====== EXTRACTED RECORDS ======

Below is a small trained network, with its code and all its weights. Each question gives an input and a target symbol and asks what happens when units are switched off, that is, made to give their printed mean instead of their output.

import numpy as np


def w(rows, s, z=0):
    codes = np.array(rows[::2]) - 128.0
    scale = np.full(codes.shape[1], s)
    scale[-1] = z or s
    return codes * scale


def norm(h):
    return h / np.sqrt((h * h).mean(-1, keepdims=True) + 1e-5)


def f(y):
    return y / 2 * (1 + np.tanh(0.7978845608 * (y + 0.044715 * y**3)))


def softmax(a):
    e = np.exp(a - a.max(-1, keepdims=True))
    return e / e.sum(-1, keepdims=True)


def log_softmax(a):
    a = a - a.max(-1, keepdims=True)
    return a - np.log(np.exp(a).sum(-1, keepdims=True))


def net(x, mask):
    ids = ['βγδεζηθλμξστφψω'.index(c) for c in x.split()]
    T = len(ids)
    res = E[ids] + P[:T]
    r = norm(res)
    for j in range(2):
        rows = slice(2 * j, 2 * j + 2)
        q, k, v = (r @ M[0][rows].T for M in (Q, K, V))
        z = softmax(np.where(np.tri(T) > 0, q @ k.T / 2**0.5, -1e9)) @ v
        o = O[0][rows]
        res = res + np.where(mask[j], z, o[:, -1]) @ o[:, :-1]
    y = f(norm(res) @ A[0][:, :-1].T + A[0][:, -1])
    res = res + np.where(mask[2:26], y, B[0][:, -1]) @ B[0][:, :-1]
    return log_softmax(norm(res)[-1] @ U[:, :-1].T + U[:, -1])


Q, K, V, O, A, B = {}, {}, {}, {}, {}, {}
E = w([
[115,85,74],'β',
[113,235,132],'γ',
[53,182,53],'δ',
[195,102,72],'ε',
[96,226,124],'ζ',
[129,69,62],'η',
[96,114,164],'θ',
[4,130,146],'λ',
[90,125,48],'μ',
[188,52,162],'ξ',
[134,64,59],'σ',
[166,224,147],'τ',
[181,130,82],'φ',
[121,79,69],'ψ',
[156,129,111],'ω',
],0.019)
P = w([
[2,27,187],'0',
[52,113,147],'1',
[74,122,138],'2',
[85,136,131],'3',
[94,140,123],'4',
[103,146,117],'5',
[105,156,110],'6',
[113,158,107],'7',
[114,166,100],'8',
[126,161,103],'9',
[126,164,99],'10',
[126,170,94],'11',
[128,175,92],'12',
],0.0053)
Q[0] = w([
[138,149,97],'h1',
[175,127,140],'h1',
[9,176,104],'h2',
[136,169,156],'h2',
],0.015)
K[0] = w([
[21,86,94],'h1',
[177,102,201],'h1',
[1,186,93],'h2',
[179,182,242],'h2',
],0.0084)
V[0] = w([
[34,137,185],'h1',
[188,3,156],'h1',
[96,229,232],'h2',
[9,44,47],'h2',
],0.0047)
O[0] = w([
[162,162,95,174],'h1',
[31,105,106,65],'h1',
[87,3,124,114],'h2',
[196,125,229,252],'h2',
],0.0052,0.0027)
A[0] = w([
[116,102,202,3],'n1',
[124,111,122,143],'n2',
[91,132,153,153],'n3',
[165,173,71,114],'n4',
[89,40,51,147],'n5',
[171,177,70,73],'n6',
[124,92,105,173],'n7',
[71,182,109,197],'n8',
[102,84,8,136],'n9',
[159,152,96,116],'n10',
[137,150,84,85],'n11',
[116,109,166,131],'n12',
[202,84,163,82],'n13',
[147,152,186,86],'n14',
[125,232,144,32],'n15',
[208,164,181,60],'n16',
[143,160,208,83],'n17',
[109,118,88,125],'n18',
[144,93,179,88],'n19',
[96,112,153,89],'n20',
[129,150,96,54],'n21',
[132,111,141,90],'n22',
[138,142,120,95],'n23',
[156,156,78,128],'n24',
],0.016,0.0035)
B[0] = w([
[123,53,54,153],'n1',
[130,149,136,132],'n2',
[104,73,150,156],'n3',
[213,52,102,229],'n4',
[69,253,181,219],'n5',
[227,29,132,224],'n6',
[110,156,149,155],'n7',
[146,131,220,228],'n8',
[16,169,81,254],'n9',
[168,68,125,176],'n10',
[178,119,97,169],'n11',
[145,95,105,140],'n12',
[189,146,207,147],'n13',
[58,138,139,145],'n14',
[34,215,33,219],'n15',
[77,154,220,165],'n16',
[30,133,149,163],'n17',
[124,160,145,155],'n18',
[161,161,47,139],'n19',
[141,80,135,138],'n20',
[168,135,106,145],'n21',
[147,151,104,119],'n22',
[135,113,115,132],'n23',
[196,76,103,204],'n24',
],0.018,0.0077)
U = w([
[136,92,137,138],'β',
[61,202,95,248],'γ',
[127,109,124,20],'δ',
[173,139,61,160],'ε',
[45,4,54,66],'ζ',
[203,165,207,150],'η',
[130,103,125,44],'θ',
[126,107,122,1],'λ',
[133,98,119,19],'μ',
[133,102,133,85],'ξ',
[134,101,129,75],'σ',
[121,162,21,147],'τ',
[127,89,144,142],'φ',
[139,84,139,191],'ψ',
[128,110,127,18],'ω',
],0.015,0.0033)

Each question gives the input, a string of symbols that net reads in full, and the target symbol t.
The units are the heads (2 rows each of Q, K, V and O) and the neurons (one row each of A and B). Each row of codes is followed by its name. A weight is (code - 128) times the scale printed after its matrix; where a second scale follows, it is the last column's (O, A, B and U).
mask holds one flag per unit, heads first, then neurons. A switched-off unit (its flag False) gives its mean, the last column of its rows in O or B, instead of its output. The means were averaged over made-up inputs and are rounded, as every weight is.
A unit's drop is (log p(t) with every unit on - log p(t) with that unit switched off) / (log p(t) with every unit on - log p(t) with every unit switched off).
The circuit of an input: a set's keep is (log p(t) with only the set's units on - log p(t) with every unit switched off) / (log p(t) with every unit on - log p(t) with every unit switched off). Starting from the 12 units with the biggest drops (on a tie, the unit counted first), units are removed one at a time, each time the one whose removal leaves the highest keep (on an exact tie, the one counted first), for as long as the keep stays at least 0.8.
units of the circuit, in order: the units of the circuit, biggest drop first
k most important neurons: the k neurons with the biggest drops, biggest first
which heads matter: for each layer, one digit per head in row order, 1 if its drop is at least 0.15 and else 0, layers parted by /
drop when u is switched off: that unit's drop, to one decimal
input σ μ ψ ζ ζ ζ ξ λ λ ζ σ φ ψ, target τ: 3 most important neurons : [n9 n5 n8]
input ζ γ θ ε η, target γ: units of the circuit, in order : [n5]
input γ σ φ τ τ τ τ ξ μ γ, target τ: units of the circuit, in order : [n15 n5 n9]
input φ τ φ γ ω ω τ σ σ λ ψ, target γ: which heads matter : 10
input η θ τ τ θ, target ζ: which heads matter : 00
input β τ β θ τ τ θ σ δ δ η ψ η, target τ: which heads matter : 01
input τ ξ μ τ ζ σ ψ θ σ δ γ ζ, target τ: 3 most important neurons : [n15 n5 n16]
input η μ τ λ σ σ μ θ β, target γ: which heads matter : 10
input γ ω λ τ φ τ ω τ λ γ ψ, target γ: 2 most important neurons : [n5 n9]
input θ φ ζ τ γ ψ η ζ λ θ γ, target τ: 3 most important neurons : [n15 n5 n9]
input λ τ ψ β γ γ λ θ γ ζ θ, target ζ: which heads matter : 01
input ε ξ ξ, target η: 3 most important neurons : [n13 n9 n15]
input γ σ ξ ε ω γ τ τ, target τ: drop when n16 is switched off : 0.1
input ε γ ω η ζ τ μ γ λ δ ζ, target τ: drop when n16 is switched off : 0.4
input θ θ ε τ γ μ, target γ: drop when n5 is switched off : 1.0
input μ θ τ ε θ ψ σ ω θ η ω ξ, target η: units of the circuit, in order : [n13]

======

_EXERCISE AIM_
Print every record above exactly as written.

_TASK RESULT_
Below is a small trained network, with its code and all its weights. Each question gives an input and a target symbol and asks what happens when units are switched off, that is, made to give their printed mean instead of their output.

import numpy as np


def w(rows, s, z=0):
    codes = np.array(rows[::2]) - 128.0
    scale = np.full(codes.shape[1], s)
    scale[-1] = z or s
    return codes * scale


def norm(h):
    return h / np.sqrt((h * h).mean(-1, keepdims=True) + 1e-5)


def f(y):
    return y / 2 * (1 + np.tanh(0.7978845608 * (y + 0.044715 * y**3)))


def softmax(a):
    e = np.exp(a - a.max(-1, keepdims=True))
    return e / e.sum(-1, keepdims=True)


def log_softmax(a):
    a = a - a.max(-1, keepdims=True)
    return a - np.log(np.exp(a).sum(-1, keepdims=True))


def net(x, mask):
    ids = ['βγδεζηθλμξστφψω'.index(c) for c in x.split()]
    T = len(ids)
    res = E[ids] + P[:T]
    r = norm(res)
    for j in range(2):
        rows = slice(2 * j, 2 * j + 2)
        q, k, v = (r @ M[0][rows].T for M in (Q, K, V))
        z = softmax(np.where(np.tri(T) > 0, q @ k.T / 2**0.5, -1e9)) @ v
        o = O[0][rows]
        res = res + np.where(mask[j], z, o[:, -1]) @ o[:, :-1]
    y = f(norm(res) @ A[0][:, :-1].T + A[0][:, -1])
    res = res + np.where(mask[2:26], y, B[0][:, -1]) @ B[0][:, :-1]
    return log_softmax(norm(res)[-1] @ U[:, :-1].T + U[:, -1])


Q, K, V, O, A, B = {}, {}, {}, {}, {}, {}
E = w([
[115,85,74],'β',
[113,235,132],'γ',
[53,182,53],'δ',
[195,102,72],'ε',
[96,226,124],'ζ',
[129,69,62],'η',
[96,114,164],'θ',
[4,130,146],'λ',
[90,125,48],'μ',
[188,52,162],'ξ',
[134,64,59],'σ',
[166,224,147],'τ',
[181,130,82],'φ',
[121,79,69],'ψ',
[156,129,111],'ω',
],0.019)
P = w([
[2,27,187],'0',
[52,113,147],'1',
[74,122,138],'2',
[85,136,131],'3',
[94,140,123],'4',
[103,146,117],'5',
[105,156,110],'6',
[113,158,107],'7',
[114,166,100],'8',
[126,161,103],'9',
[126,164,99],'10',
[126,170,94],'11',
[128,175,92],'12',
],0.0053)
Q[0] = w([
[138,149,97],'h1',
[175,127,140],'h1',
[9,176,104],'h2',
[136,169,156],'h2',
],0.015)
K[0] = w([
[21,86,94],'h1',
[177,102,201],'h1',
[1,186,93],'h2',
[179,182,242],'h2',
],0.0084)
V[0] = w([
[34,137,185],'h1',
[188,3,156],'h1',
[96,229,232],'h2',
[9,44,47],'h2',
],0.0047)
O[0] = w([
[162,162,95,174],'h1',
[31,105,106,65],'h1',
[87,3,124,114],'h2',
[196,125,229,252],'h2',
],0.0052,0.0027)
A[0] = w([
[116,102,202,3],'n1',
[124,111,122,143],'n2',
[91,132,153,153],'n3',
[165,173,71,114],'n4',
[89,40,51,147],'n5',
[171,177,70,73],'n6',
[124,92,105,173],'n7',
[71,182,109,197],'n8',
[102,84,8,136],'n9',
[159,152,96,116],'n10',
[137,150,84,85],'n11',
[116,109,166,131],'n12',
[202,84,163,82],'n13',
[147,152,186,86],'n14',
[125,232,144,32],'n15',
[208,164,181,60],'n16',
[143,160,208,83],'n17',
[109,118,88,125],'n18',
[144,93,179,88],'n19',
[96,112,153,89],'n20',
[129,150,96,54],'n21',
[132,111,141,90],'n22',
[138,142,120,95],'n23',
[156,156,78,128],'n24',
],0.016,0.0035)
B[0] = w([
[123,53,54,153],'n1',
[130,149,136,132],'n2',
[104,73,150,156],'n3',
[213,52,102,229],'n4',
[69,253,181,219],'n5',
[227,29,132,224],'n6',
[110,156,149,155],'n7',
[146,131,220,228],'n8',
[16,169,81,254],'n9',
[168,68,125,176],'n10',
[178,119,97,169],'n11',
[145,95,105,140],'n12',
[189,146,207,147],'n13',
[58,138,139,145],'n14',
[34,215,33,219],'n15',
[77,154,220,165],'n16',
[30,133,149,163],'n17',
[124,160,145,155],'n18',
[161,161,47,139],'n19',
[141,80,135,138],'n20',
[168,135,106,145],'n21',
[147,151,104,119],'n22',
[135,113,115,132],'n23',
[196,76,103,204],'n24',
],0.018,0.0077)
U = w([
[136,92,137,138],'β',
[61,202,95,248],'γ',
[127,109,124,20],'δ',
[173,139,61,160],'ε',
[45,4,54,66],'ζ',
[203,165,207,150],'η',
[130,103,125,44],'θ',
[126,107,122,1],'λ',
[133,98,119,19],'μ',
[133,102,133,85],'ξ',
[134,101,129,75],'σ',
[121,162,21,147],'τ',
[127,89,144,142],'φ',
[139,84,139,191],'ψ',
[128,110,127,18],'ω',
],0.015,0.0033)

Each question gives the input, a string of symbols that net reads in full, and the target symbol t.
The units are the heads (2 rows each of Q, K, V and O) and the neurons (one row each of A and B). Each row of codes is followed by its name. A weight is (code - 128) times the scale printed after its matrix; where a second scale follows, it is the last column's (O, A, B and U).
mask holds one flag per unit, heads first, then neurons. A switched-off unit (its flag False) gives its mean, the last column of its rows in O or B, instead of its output. The means were averaged over made-up inputs and are rounded, as every weight is.
A unit's drop is (log p(t) with every unit on - log p(t) with that unit switched off) / (log p(t) with every unit on - log p(t) with every unit switched off).
The circuit of an input: a set's keep is (log p(t) with only the set's units on - log p(t) with every unit switched off) / (log p(t) with every unit on - log p(t) with every unit switched off). Starting from the 12 units with the biggest drops (on a tie, the unit counted first), units are removed one at a time, each time the one whose removal leaves the highest keep (on an exact tie, the one counted first), for as long as the keep stays at least 0.8.
units of the circuit, in order: the units of the circuit, biggest drop first
k most important neurons: the k neurons with the biggest drops, biggest first
which heads matter: for each layer, one digit per head in row order, 1 if its drop is at least 0.15 and else 0, layers parted by /
drop when u is switched off: that unit's drop, to one decimal
input σ μ ψ ζ ζ ζ ξ λ λ ζ σ φ ψ, target τ: 3 most important neurons : [n9 n5 n8]
input ζ γ θ ε η, target γ: units of the circuit, in order : [n5]
input γ σ φ τ τ τ τ ξ μ γ, target τ: units of the circuit, in order : [n15 n5 n9]
input φ τ φ γ ω ω τ σ σ λ ψ, target γ: which heads matter : 10
input η θ τ τ θ, target ζ: which heads matter : 00
input β τ β θ τ τ θ σ δ δ η ψ η, target τ: which heads matter : 01
input τ ξ μ τ ζ σ ψ θ σ δ γ ζ, target τ: 3 most important neurons : [n15 n5 n16]
input η μ τ λ σ σ μ θ β, target γ: which heads matter : 10
input γ ω λ τ φ τ ω τ λ γ ψ, target γ: 2 most important neurons : [n5 n9]
input θ φ ζ τ γ ψ η ζ λ θ γ, target τ: 3 most important neurons : [n15 n5 n9]
input λ τ ψ β γ γ λ θ γ ζ θ, target ζ: which heads matter : 01
input ε ξ ξ, target η: 3 most important neurons : [n13 n9 n15]
input γ σ ξ ε ω γ τ τ, target τ: drop when n16 is switched off : 0.1
input ε γ ω η ζ τ μ γ λ δ ζ, target τ: drop when n16 is switched off : 0.4
input θ θ ε τ γ μ, target γ: drop when n5 is switched off : 1.0
input μ θ τ ε θ ψ σ ω θ η ω ξ, target η: units of the circuit, in order : [n13]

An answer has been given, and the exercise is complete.